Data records
Below are the code and all the weights of a small trained network. Each question names an input and a class and asks about switching units off, where a switched-off unit gives its printed mean instead of its output.

import numpy as np


def w(rows, s, z=0):
    codes = np.array(rows[::2]) - 128.0
    scale = np.full(codes.shape[1], s)
    scale[-1] = z or s
    return codes * scale


def f(y):
    return y / 2 * (1 + np.tanh(0.7978845608 * (y + 0.044715 * y**3)))


def log_softmax(a):
    a = a - a.max(-1, keepdims=True)
    return a - np.log(np.exp(a).sum(-1, keepdims=True))


def net(x, mask):
    res = np.array(x, float).reshape(1, 4) / 4 @ E
    y = f(res @ A[0][:, :-1].T + A[0][:, -1])
    res = res + np.where(mask, y, B[0][:, -1]) @ B[0][:, :-1]
    return log_softmax(res[-1] @ U[:, :-1].T + U[:, -1])


A, B = {}, {}
E = w([
[17,50,123,80],'x0',
[127,130,126,128],'x1',
[166,123,2,70],'x2',
[38,228,87,144],'x3',
],0.0085)
A[0] = w([
[202,182,141,106,79],'n1',
[82,90,115,129,83],'n2',
[61,35,91,93,136],'n3',
[184,37,170,104,21],'n4',
[70,76,160,34,95],'n5',
[209,48,163,68,98],'n6',
[207,152,111,167,55],'n7',
[176,89,23,70,86],'n8',
[144,126,88,93,4],'n9',
[146,134,2,99,82],'n10',
],0.0092,0.0045)
B[0] = w([
[186,137,101,193,183],'n1',
[180,191,118,175,152],'n2',
[213,147,95,208,253],'n3',
[29,178,121,112,203],'n4',
[217,154,120,254,218],'n5',
[55,249,84,75,248],'n6',
[184,146,104,219,187],'n7',
[108,101,225,135,243],'n8',
[91,102,150,138,125],'n9',
[66,135,218,149,229],'n10',
],0.0094,0.0056)
U = w([
[136,126,110,138,251],'0',
[178,142,85,184,92],'1',
[108,122,248,149,63],'2',
[59,211,43,122,73],'3',
],0.018,0.016)

Each question gives the input, the list of numbers given to net, and the class t.
The units are the neurons (one row each of A and B). Each row of codes is followed by its name. A weight is (code - 128) times the scale printed after its matrix; where a second scale follows, it is the last column's (A, B and U).
mask holds one flag per neuron, in row order. A switched-off neuron (its flag False) gives its mean, the last column of its row in B, instead of its output. The means were averaged over made-up inputs and are rounded, as every weight is.
A unit's drop is (log p(t) with every unit on - log p(t) with that unit switched off) / (log p(t) with every unit on - log p(t) with every unit switched off).
The circuit of an input: a set's keep is (log p(t) with only the set's units on - log p(t) with every unit switched off) / (log p(t) with every unit on - log p(t) with every unit switched off). Starting from all 10 units, units are removed one at a time, each time the one whose removal leaves the highest keep (on an exact tie, the one counted first), for as long as the keep stays at least 0.8.
units of the circuit, in order: the units of the circuit, biggest drop first
unit that matters most: the unit with the biggest drop
top k neurons: the k neurons with the biggest drops, biggest first
drop of u: that unit's drop, to one decimal
input [7,4,2,-3], class 1: units of the circuit, in order => (n3, n5)
input [6,-8,-7,6], class 0: units of the circuit, in order => (n8, n10, n6)
input [2,3,6,-3], class 2: units of the circuit, in order => (n8, n10)
input [6,3,0,-7], class 3: units of the circuit, in order => (n6)
input [8,7,8,-6], class 1: top 3 neurons => (n3, n5, n2)
input [1,-3,-6,-7], class 3: units of the circuit, in order => (n6, n4, n8)
input [0,2,8,4], class 2: units of the circuit, in order => (n10, n8)
input [3,8,5,6], class 0: units of the circuit, in order => (n6, n4)
input [-5,8,-8,-5], class 0: units of the circuit, in order => (n8, n10)
input [5,-5,6,3], class 2: units of the circuit, in order => (n10, n8)
input [7,-4,-6,-6], class 1: units of the circuit, in order => (n5, n3)
input [6,-1,2,-3], class 1: units of the circuit, in order => (n3, n5)
input [1,-7,8,-2], class 2: units of the circuit, in order => (n8, n10)
input [5,-2,8,4], class 2: unit that matters most => n10
input [-1,2,5,-6], class 3: top 3 neurons => (n6, n4, n5)
input [-7,6,-6,-1], class 1: top 2 neurons => (n8, n10)
input [7,6,3,7], class 1: drop of n5 => 0.2
input [8,-2,-6,-5], class 1: drop of n5 => 0.3
input [-4,1,7,-1], class 2: drop of n10 => 0.3
input [8,1,-7,7], class 1: unit that matters most => n5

■ TASK DETAILS ■
Looking through the data above, copy out each line in which the string "most" occurs.

■ ANSWER SECTION ■
unit that matters most: the unit with the biggest drop
input [5,-2,8,4], class 2: unit that matters most => n10
input [8,1,-7,7], class 1: unit that matters most => n5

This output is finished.